------ Data for processing

Each row is a point on a landscape with many valleys, with its height.
From any point a ball takes the steepest step (drop divided by distance) to one of its 2 nearest points. It stops when none of these is lower. Distance is the straight distance between rows; heights are no part of it.
j632 (h 52.2): [-44  16  15   8 -13  37 -31  20 -13 -12  18  22 -27   4 -16 -42  -9  24
 -10  12]
j200 (h 58.8): [ -9  -8 -30 -35 -19   5 -13 -13 -10  15 -22  44   9 -13  12 -19  -8 -16
 -18   6]
j115 (h 30.5): [ 25 -11  25  28  34   3  14  15 -11   0  36 -53  43 -23 -21   6  27  -5
 -21 -16]
j934 (h 73.2): [-22 -11  -3 -16  80  -1  34  -8  -2   5  30 -18  19   5  19  50  19 -21
 -28 -14]
j719 (h 24.3): [ 21 -11 -11  32  19   4  17  17  16  24 -12 -19  30 -10   2   5  32  -7
  -8 -18]
j539 (h 24.5): [ 21   0  21  19 -10   1 -11  23  16  36  -1  20  10  -5 -24  15   0   6
   2   7]
j701 (h 39.0): [ -6  31  55  17  -3 -10 -12  33   1 -13  42   5 -49  32 -27  33 -25  31
  14   5]
j404 (h 18.1): [ 26  17 -13  22 -52  -3  -4  -7  38   4 -51   6  -9  -2 -10 -27  -4   3
  44  10]
j21 (h 25.4): [  0 -15 -13  -1 -14  27 -28  -3  -9  10 -24  13  -1  -4 -22 -11   7  -1
  13  13]
j530 (h 40.8): [-20 -13 -35 -17   5  30   4 -21 -14 -30 -32 -17 -15  -5  21 -37   4  -3
   8  19]
j301 (h 37.0): [ 19  17  59  22  -9 -25  -8  17   3   4  51   2 -15  18 -41  46 -13  21
  -5   0]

------------

Copy each entry above exactly, character for character.

▸ **Reply**
Each row is a point on a landscape with many valleys, with its height.
From any point a ball takes the steepest step (drop divided by distance) to one of its 2 nearest points. It stops when none of these is lower. Distance is the straight distance between rows; heights are no part of it.
j632 (h 52.2): [-44  16  15   8 -13  37 -31  20 -13 -12  18  22 -27   4 -16 -42  -9  24
 -10  12]
j200 (h 58.8): [ -9  -8 -30 -35 -19   5 -13 -13 -10  15 -22  44   9 -13  12 -19  -8 -16
 -18   6]
j115 (h 30.5): [ 25 -11  25  28  34   3  14  15 -11   0  36 -53  43 -23 -21   6  27  -5
 -21 -16]
j934 (h 73.2): [-22 -11  -3 -16  80  -1  34  -8  -2   5  30 -18  19   5  19  50  19 -21
 -28 -14]
j719 (h 24.3): [ 21 -11 -11  32  19   4  17  17  16  24 -12 -19  30 -10   2   5  32  -7
  -8 -18]
j539 (h 24.5): [ 21   0  21  19 -10   1 -11  23  16  36  -1  20  10  -5 -24  15   0   6
   2   7]
j701 (h 39.0): [ -6  31  55  17  -3 -10 -12  33   1 -13  42   5 -49  32 -27  33 -25  31
  14   5]
j404 (h 18.1): [ 26  17 -13  22 -52  -3  -4  -7  38   4 -51   6  -9  -2 -10 -27  -4   3
  44  10]
j21 (h 25.4): [  0 -15 -13  -1 -14  27 -28  -3  -9  10 -24  13  -1  -4 -22 -11   7  -1
  13  13]
j530 (h 40.8): [-20 -13 -35 -17   5  30   4 -21 -14 -30 -32 -17 -15  -5  21 -37   4  -3
   8  19]
j301 (h 37.0): [ 19  17  59  22  -9 -25  -8  17   3   4  51   2 -15  18 -41  46 -13  21
  -5   0]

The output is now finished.